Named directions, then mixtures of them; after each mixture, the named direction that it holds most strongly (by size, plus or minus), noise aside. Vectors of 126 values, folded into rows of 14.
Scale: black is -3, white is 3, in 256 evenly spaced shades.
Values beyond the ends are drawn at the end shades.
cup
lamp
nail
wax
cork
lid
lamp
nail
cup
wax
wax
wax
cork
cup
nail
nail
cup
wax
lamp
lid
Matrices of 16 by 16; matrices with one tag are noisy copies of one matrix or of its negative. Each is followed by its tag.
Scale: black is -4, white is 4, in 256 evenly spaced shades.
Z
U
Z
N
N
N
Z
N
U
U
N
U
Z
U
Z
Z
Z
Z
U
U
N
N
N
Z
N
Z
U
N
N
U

...

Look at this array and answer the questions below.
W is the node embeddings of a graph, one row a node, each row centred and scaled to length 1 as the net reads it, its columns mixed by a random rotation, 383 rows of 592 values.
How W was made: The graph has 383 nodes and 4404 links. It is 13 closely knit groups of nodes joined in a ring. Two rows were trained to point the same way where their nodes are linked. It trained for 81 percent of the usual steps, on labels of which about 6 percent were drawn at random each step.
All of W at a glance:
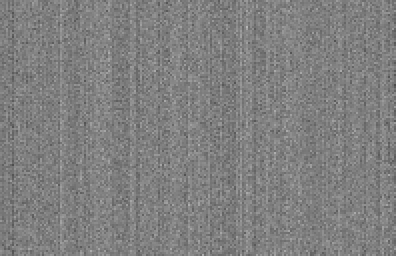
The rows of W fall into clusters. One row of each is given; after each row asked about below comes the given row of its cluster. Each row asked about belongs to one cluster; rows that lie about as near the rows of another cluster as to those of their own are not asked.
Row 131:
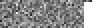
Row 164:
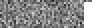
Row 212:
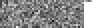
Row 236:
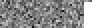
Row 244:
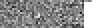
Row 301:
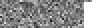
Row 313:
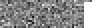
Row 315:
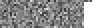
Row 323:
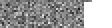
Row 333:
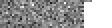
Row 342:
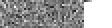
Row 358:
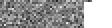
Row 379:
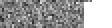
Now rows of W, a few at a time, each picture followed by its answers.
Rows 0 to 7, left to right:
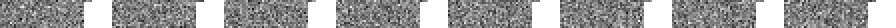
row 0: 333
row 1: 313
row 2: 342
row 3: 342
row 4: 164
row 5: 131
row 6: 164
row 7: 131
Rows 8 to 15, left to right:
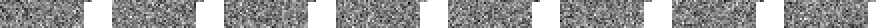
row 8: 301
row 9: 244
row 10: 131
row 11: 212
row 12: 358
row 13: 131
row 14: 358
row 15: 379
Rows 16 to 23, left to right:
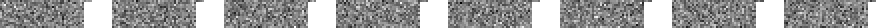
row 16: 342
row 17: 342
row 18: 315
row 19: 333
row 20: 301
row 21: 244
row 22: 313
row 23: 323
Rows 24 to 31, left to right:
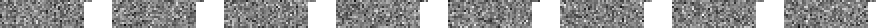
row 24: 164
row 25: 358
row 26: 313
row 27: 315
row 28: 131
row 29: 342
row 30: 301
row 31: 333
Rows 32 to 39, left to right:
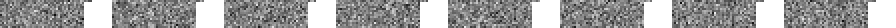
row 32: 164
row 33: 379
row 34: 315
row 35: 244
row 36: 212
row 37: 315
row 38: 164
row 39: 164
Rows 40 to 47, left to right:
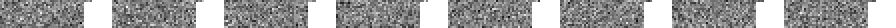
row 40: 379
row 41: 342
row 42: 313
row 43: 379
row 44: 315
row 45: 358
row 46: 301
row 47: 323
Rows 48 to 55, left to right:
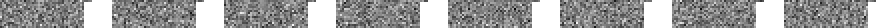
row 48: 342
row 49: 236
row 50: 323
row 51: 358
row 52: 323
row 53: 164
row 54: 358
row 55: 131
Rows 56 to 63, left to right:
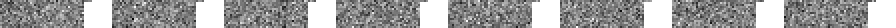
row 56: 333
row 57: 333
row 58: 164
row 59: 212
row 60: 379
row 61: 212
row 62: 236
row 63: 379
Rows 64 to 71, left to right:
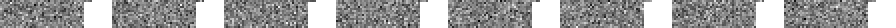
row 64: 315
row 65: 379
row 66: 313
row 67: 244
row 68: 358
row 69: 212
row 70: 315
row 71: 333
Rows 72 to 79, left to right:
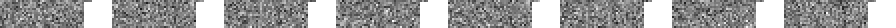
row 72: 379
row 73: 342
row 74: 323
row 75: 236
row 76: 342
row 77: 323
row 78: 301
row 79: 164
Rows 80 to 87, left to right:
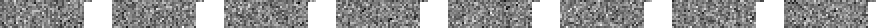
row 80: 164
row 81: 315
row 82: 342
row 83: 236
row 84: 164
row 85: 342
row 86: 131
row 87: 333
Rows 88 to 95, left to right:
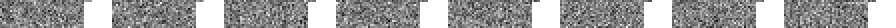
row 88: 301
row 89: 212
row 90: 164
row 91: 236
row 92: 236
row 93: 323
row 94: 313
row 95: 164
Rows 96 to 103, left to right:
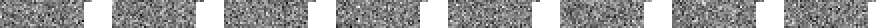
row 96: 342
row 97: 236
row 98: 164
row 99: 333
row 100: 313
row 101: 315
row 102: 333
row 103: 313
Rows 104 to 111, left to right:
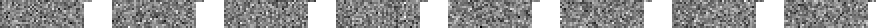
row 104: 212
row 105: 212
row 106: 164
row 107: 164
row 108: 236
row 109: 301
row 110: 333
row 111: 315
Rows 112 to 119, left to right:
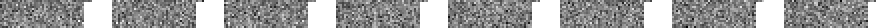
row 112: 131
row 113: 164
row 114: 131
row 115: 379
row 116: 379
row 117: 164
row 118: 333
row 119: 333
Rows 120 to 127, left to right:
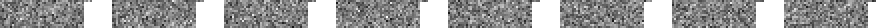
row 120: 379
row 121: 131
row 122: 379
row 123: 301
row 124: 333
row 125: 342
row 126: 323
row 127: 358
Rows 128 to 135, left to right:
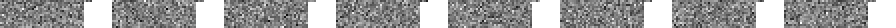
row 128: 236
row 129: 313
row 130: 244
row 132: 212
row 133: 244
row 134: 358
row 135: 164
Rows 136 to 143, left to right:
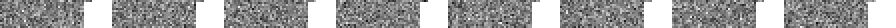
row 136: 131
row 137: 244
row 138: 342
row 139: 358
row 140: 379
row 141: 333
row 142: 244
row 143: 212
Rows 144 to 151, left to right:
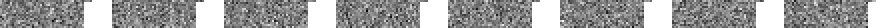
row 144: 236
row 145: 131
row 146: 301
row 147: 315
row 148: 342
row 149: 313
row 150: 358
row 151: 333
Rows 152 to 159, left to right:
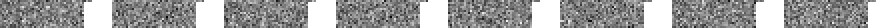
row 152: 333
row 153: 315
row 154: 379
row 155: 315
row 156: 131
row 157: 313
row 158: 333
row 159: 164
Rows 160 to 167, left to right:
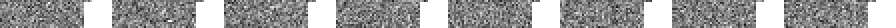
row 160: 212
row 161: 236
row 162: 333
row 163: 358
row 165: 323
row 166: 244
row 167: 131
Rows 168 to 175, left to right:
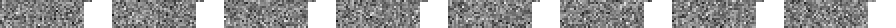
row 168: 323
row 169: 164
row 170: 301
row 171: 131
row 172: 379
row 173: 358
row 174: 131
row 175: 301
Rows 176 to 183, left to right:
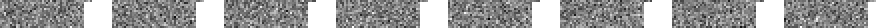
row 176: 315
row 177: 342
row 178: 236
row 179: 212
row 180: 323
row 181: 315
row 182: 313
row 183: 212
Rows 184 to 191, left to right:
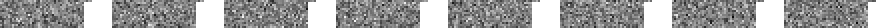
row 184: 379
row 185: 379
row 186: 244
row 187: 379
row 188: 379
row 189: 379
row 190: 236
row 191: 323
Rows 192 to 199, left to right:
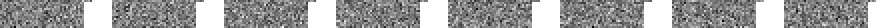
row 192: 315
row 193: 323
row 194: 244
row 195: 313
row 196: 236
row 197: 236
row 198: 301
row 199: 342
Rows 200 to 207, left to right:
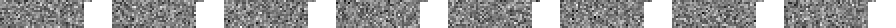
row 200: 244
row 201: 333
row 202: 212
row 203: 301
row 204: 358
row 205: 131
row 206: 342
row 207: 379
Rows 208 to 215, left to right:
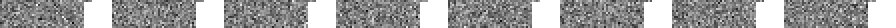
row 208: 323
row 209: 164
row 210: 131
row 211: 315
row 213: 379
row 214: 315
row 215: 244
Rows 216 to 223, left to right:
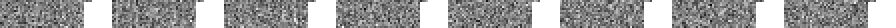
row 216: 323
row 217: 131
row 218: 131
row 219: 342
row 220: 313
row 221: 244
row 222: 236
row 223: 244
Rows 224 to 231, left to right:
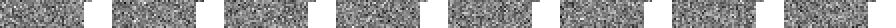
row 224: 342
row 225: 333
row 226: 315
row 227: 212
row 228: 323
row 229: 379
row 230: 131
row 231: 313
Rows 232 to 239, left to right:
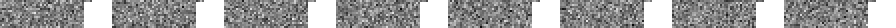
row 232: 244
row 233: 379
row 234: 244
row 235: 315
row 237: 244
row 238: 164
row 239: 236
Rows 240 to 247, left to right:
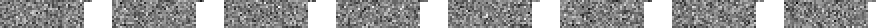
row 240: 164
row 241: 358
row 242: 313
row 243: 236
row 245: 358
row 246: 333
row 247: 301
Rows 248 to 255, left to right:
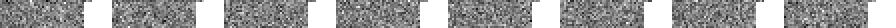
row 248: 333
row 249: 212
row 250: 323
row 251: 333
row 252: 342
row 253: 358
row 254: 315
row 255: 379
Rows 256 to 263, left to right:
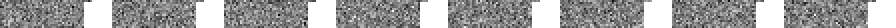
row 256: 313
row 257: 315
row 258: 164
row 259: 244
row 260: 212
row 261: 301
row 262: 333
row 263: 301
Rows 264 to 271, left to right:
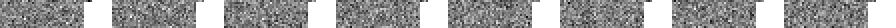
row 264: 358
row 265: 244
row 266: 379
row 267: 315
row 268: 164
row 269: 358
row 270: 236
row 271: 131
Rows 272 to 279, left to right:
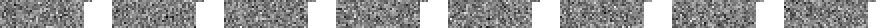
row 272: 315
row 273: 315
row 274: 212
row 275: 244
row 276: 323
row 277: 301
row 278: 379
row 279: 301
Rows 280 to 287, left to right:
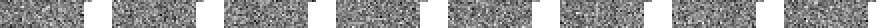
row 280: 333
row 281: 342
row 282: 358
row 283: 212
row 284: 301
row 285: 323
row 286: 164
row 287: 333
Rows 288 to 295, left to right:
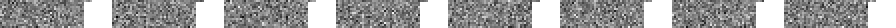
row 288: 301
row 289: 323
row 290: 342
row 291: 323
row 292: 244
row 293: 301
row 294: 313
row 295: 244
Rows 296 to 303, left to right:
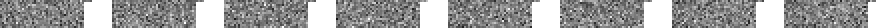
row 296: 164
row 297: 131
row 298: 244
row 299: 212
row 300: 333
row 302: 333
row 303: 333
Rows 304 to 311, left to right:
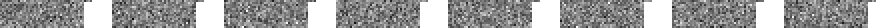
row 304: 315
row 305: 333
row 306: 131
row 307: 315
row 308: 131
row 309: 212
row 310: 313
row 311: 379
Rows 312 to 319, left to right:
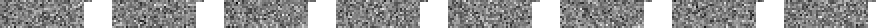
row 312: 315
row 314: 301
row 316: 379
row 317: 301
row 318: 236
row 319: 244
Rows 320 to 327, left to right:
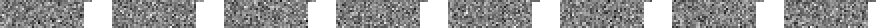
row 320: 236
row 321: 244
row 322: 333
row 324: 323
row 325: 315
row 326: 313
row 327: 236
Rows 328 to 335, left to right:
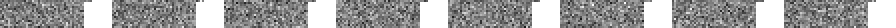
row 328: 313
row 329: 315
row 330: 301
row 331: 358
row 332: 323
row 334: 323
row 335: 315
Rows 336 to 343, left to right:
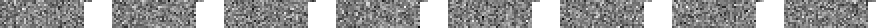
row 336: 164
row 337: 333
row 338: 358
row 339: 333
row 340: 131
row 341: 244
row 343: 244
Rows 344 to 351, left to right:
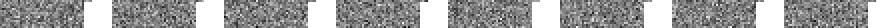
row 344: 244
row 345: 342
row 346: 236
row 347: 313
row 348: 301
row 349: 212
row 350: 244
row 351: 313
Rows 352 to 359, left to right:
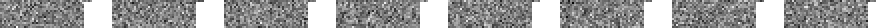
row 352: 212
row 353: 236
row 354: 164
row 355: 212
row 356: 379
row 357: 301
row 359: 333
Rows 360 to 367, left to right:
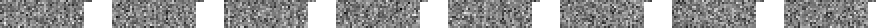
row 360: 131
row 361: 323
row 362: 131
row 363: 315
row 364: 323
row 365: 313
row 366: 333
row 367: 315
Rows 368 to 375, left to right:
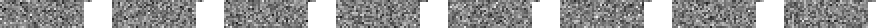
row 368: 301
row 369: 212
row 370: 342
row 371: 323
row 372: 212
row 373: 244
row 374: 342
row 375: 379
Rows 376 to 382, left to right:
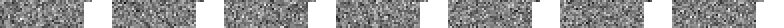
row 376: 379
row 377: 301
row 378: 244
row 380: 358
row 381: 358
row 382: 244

**Exercise directions:**
Copy each line in the listing where "their" appears.

**Answer box:**
How W was made: The graph has 383 nodes and 4404 links. It is 13 closely knit groups of nodes joined in a ring. Two rows were trained to point the same way where their nodes are linked. It trained for 81 percent of the usual steps, on labels of which about 6 percent were drawn at random each step.
The rows of W fall into clusters. One row of each is given; after each row asked about below comes the given row of its cluster. Each row asked about belongs to one cluster; rows that lie about as near the rows of another cluster as to those of their own are not asked.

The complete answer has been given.